One number, and no other words, should make up the answer: how many lines of the listing contain the string "most".

— Material for this exercise —

┏━━

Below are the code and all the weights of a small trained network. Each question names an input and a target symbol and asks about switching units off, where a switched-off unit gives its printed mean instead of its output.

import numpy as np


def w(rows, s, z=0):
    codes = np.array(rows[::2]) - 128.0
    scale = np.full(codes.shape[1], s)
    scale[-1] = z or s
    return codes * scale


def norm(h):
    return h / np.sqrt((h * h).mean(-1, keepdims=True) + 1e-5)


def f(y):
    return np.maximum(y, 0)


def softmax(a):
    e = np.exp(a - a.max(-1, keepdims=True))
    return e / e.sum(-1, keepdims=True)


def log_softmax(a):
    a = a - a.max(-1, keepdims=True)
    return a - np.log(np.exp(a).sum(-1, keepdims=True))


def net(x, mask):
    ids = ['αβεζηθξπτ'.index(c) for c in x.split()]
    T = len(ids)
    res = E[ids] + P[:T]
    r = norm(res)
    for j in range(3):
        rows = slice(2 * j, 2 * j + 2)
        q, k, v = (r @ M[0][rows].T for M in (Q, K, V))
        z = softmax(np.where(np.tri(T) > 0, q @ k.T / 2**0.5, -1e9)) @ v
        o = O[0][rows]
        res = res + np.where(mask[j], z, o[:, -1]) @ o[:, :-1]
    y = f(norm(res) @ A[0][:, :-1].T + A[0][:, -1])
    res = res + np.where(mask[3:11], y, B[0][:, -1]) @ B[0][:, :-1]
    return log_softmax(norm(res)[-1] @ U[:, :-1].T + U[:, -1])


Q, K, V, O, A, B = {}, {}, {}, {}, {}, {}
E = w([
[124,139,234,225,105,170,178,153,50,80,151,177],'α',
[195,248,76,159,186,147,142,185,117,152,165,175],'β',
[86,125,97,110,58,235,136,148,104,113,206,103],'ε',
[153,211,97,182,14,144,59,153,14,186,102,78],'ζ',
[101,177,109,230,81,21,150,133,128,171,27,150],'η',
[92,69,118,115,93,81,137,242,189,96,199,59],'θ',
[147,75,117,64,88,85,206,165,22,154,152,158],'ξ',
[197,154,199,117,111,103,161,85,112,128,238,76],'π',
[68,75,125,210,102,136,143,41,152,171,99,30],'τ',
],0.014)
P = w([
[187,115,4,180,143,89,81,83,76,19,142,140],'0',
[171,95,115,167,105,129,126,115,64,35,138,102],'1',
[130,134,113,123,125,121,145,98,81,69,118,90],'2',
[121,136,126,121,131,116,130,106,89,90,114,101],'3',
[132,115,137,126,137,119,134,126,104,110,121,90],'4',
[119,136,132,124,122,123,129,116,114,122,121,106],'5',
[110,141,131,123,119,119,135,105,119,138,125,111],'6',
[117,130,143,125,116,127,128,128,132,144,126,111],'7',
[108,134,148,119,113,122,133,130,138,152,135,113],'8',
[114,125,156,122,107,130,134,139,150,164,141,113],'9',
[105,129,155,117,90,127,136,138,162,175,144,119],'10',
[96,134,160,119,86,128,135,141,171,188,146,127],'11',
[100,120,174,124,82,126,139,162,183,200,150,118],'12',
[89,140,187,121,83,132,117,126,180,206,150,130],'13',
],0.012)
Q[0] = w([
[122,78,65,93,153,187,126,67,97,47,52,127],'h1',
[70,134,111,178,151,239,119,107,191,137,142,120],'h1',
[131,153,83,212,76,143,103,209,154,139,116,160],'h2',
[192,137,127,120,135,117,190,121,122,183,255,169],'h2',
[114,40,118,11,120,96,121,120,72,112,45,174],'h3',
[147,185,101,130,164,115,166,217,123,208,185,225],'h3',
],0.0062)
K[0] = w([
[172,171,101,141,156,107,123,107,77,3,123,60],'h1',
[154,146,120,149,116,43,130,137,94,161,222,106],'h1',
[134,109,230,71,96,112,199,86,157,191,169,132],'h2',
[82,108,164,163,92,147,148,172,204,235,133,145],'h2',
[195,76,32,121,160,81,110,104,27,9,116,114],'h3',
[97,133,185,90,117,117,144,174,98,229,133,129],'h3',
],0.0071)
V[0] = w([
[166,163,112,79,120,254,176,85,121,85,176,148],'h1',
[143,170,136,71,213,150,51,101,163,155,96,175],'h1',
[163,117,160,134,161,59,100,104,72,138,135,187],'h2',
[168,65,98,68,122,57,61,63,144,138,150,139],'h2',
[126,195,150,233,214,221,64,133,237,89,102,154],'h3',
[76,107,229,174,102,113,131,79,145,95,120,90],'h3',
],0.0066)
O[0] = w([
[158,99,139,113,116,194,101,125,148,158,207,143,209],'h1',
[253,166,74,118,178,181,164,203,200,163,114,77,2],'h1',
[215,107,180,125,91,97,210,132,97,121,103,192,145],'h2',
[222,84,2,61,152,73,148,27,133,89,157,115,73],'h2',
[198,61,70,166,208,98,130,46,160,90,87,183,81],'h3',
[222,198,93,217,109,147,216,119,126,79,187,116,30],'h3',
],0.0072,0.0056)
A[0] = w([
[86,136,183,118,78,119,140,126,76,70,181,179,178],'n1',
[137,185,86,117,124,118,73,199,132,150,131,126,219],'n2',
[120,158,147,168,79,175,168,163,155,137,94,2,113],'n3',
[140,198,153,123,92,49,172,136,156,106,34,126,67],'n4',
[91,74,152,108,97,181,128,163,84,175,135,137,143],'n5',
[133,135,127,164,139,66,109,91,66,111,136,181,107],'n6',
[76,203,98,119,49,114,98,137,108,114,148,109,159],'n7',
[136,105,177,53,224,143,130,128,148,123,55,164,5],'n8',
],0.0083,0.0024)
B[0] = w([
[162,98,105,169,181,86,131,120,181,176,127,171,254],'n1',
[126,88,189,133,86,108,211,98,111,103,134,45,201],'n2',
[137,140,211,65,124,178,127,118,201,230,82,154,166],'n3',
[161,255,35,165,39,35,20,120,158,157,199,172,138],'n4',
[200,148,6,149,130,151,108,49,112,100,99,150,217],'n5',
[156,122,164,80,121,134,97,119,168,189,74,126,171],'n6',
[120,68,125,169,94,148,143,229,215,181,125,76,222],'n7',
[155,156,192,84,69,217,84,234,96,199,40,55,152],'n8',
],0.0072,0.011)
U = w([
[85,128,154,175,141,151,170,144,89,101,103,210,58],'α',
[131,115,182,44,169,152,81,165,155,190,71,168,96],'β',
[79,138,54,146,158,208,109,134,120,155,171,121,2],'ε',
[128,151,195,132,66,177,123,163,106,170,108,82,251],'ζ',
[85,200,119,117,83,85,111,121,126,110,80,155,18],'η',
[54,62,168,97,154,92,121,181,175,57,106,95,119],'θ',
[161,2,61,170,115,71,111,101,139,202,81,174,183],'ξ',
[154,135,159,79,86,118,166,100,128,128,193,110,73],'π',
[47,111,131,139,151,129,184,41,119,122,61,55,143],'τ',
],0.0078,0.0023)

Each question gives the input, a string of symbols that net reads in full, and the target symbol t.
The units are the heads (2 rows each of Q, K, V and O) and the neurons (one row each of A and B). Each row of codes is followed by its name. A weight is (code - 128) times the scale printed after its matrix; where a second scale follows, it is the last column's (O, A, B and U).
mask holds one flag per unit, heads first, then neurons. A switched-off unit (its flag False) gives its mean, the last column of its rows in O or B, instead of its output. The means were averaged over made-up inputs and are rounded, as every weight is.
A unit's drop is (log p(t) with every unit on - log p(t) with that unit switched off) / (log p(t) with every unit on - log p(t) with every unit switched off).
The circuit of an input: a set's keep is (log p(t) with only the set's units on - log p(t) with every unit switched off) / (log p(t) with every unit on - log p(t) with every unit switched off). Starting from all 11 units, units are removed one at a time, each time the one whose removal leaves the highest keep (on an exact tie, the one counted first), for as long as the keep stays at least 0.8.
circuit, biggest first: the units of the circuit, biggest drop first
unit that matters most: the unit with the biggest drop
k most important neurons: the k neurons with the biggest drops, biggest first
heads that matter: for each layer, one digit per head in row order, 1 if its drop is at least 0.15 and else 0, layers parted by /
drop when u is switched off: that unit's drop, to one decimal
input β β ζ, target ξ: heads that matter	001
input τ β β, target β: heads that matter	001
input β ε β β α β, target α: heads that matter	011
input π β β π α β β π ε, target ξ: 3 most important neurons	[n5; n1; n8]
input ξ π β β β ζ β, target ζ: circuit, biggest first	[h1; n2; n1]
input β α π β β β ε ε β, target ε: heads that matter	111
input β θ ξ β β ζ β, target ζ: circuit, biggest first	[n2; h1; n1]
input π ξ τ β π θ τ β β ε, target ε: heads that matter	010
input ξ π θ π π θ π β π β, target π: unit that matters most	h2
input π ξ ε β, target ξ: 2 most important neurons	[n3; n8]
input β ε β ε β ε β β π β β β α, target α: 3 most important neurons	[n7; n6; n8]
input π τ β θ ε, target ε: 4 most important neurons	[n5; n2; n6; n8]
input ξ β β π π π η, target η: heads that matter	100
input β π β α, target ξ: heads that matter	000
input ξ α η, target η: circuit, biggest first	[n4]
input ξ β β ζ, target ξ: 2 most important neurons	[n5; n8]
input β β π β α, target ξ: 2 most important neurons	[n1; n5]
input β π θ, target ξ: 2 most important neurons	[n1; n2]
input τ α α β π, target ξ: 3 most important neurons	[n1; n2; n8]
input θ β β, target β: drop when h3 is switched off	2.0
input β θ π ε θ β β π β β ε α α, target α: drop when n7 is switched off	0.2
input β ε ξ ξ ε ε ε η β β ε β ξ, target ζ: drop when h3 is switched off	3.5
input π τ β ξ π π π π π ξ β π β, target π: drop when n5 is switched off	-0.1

┗━━

— Solution for this task —
11